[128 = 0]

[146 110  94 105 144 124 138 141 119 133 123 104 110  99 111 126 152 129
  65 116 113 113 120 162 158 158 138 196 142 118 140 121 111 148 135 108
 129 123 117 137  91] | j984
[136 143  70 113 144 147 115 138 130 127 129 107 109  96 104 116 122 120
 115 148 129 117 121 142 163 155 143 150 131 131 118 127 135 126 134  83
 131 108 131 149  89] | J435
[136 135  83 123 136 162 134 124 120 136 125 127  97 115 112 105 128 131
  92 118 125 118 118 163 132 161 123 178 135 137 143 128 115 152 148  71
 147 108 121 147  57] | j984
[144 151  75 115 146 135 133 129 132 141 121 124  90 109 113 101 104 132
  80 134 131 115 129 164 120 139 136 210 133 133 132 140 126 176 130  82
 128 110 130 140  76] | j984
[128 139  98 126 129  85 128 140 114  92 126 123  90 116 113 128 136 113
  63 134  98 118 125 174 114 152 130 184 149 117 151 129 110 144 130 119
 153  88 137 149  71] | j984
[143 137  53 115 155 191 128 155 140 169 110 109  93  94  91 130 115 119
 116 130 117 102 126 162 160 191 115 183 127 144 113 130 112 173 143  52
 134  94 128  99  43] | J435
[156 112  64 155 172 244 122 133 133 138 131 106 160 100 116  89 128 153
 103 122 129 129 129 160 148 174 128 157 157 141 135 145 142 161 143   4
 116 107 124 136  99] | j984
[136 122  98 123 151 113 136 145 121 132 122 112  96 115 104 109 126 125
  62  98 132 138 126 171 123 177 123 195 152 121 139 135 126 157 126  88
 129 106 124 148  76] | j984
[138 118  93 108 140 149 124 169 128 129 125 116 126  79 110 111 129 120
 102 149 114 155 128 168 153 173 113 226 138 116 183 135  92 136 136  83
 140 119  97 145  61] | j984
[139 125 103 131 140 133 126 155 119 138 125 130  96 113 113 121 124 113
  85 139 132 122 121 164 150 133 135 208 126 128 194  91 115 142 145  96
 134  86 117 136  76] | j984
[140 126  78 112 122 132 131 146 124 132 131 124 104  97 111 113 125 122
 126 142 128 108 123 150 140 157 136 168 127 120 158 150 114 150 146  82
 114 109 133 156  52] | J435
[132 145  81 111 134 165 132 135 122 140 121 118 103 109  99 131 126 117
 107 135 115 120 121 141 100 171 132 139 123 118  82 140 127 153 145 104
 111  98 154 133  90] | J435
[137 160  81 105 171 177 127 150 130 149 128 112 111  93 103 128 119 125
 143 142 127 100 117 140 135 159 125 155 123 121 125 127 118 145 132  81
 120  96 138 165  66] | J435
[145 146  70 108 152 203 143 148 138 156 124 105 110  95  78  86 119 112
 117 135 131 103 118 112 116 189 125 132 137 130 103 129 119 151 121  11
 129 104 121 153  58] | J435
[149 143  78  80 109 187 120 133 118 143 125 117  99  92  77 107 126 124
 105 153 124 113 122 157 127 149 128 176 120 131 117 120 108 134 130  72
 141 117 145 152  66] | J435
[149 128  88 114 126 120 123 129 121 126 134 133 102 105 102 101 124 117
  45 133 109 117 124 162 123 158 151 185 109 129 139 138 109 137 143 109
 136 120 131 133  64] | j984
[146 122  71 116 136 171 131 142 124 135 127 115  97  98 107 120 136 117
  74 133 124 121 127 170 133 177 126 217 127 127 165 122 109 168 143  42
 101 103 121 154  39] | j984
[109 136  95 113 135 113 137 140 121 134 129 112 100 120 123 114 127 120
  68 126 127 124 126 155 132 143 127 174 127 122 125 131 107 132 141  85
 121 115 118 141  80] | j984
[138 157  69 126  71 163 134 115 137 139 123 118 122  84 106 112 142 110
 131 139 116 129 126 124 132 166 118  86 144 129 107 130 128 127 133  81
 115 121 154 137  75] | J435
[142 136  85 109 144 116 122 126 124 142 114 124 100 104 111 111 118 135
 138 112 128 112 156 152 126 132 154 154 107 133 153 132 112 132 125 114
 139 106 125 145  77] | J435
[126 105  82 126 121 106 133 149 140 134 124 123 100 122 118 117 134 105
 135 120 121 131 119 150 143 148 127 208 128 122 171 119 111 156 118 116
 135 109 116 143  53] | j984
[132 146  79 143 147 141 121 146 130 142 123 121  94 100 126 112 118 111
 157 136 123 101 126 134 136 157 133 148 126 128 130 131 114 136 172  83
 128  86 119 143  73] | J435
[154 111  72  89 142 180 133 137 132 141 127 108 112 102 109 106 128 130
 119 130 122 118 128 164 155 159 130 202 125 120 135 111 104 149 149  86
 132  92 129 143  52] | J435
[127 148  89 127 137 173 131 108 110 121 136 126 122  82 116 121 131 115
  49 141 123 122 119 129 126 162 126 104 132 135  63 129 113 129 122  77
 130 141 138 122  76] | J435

++++++++++++++++++++

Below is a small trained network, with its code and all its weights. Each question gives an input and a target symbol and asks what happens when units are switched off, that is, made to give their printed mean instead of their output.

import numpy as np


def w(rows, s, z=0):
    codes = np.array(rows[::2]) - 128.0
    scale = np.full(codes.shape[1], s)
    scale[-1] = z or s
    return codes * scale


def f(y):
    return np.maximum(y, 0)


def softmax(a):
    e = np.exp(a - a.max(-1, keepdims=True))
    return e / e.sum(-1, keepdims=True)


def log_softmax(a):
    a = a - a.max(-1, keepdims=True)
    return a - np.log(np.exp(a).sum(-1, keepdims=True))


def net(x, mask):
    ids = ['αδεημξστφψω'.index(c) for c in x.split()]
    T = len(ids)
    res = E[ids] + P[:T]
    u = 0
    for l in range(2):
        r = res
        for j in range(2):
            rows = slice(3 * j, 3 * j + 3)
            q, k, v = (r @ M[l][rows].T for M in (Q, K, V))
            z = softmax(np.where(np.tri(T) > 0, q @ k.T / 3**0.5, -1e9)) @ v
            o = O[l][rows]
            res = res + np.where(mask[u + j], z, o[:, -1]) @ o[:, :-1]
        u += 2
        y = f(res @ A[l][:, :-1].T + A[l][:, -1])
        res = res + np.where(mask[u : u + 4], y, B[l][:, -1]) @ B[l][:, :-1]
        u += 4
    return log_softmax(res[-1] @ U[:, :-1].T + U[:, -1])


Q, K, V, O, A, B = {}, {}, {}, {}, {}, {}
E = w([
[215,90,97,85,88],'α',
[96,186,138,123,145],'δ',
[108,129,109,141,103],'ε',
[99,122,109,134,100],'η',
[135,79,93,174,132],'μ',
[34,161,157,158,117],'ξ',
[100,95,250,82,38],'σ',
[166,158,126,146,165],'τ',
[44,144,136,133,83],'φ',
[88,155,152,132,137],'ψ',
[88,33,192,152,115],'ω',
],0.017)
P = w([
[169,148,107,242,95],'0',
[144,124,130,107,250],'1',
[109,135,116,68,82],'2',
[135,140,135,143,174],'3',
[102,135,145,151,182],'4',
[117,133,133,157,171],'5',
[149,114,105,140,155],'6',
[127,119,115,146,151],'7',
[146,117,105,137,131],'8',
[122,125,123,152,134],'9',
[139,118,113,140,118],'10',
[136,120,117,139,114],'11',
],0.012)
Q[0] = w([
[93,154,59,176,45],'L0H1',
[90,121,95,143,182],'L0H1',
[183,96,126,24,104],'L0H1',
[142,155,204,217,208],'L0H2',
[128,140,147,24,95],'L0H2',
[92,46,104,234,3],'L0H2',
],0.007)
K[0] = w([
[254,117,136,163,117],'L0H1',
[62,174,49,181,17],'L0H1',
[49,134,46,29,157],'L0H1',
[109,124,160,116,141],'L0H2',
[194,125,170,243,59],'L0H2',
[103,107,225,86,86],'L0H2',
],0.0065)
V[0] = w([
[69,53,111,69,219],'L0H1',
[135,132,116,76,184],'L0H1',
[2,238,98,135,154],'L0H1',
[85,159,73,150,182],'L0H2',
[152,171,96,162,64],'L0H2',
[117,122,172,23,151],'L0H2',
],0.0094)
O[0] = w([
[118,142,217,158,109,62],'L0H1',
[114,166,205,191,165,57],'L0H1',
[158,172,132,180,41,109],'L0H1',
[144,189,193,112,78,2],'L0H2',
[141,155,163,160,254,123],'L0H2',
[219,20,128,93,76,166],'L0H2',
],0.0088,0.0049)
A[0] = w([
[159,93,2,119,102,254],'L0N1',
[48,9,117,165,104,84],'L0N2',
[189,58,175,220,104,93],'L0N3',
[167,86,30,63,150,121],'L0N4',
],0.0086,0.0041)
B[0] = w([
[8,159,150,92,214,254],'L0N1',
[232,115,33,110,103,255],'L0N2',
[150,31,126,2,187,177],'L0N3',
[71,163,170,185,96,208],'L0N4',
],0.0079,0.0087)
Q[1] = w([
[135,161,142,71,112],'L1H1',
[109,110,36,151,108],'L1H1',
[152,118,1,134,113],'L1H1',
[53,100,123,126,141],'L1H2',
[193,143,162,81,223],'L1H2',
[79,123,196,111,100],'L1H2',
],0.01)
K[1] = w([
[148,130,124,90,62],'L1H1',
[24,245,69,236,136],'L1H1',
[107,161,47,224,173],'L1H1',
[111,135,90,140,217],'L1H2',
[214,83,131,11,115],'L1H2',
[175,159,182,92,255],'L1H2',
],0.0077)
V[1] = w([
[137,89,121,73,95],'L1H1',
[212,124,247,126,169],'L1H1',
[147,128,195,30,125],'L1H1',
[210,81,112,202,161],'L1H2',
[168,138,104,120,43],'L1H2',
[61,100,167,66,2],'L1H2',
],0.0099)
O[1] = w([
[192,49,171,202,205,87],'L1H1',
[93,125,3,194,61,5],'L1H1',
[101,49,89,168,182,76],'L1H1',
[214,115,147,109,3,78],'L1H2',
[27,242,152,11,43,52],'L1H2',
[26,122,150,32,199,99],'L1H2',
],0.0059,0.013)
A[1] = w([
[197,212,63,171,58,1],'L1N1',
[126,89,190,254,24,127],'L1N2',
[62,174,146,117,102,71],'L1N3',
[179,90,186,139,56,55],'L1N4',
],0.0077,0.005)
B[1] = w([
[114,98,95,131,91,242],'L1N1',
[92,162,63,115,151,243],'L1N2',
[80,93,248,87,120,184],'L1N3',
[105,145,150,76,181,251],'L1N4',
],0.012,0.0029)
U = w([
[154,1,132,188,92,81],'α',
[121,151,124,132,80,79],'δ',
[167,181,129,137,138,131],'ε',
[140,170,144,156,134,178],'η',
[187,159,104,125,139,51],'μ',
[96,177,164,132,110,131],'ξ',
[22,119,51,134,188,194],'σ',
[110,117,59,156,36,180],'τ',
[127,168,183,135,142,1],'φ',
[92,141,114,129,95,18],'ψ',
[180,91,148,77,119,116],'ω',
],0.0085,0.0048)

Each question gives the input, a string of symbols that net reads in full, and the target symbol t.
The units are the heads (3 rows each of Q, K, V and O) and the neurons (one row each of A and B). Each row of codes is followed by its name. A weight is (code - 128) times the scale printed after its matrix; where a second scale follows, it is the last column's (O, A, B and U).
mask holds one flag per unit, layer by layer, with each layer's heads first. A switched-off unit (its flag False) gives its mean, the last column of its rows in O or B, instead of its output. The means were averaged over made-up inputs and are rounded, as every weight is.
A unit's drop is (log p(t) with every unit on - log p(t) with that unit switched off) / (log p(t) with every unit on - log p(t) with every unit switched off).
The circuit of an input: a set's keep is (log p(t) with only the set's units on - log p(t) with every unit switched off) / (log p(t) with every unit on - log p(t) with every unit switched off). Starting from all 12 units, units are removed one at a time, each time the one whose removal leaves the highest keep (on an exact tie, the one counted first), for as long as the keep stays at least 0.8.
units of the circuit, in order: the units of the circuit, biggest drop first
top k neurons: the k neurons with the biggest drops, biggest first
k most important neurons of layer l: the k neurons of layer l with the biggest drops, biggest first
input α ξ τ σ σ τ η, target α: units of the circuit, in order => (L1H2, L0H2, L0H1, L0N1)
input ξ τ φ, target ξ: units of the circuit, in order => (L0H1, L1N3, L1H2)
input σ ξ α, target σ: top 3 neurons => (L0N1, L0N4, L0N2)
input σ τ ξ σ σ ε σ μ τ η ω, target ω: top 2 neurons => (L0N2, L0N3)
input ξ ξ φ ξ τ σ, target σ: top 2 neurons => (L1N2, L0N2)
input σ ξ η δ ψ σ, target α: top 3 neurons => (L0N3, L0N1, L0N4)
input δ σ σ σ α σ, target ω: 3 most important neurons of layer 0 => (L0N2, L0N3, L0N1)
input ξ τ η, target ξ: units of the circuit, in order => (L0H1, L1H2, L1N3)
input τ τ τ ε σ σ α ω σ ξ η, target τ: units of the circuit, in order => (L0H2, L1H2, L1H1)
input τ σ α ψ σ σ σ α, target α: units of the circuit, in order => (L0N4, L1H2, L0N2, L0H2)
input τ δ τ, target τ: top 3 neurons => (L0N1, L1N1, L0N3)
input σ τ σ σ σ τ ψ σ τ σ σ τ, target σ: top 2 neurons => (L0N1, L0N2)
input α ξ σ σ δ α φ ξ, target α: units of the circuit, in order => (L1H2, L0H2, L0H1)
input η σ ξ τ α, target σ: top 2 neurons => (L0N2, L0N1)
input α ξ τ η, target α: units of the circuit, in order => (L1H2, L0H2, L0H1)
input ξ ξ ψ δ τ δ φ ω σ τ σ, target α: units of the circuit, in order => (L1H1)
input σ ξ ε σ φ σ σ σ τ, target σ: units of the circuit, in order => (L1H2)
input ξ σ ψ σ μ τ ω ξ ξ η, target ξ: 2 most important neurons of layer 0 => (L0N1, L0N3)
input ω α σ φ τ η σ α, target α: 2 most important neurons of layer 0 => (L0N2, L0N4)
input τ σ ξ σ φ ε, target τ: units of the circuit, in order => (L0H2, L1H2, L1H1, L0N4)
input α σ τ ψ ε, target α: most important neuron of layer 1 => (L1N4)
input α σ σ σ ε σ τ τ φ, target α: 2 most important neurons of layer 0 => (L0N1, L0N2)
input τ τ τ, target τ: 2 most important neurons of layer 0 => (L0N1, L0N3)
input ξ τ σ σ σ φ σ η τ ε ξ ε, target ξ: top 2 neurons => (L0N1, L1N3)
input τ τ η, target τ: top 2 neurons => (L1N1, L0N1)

++++++++++++++++++++

About this task
State how many lines in the entries hold "that". Nothing should come before or after the number.

Task response
3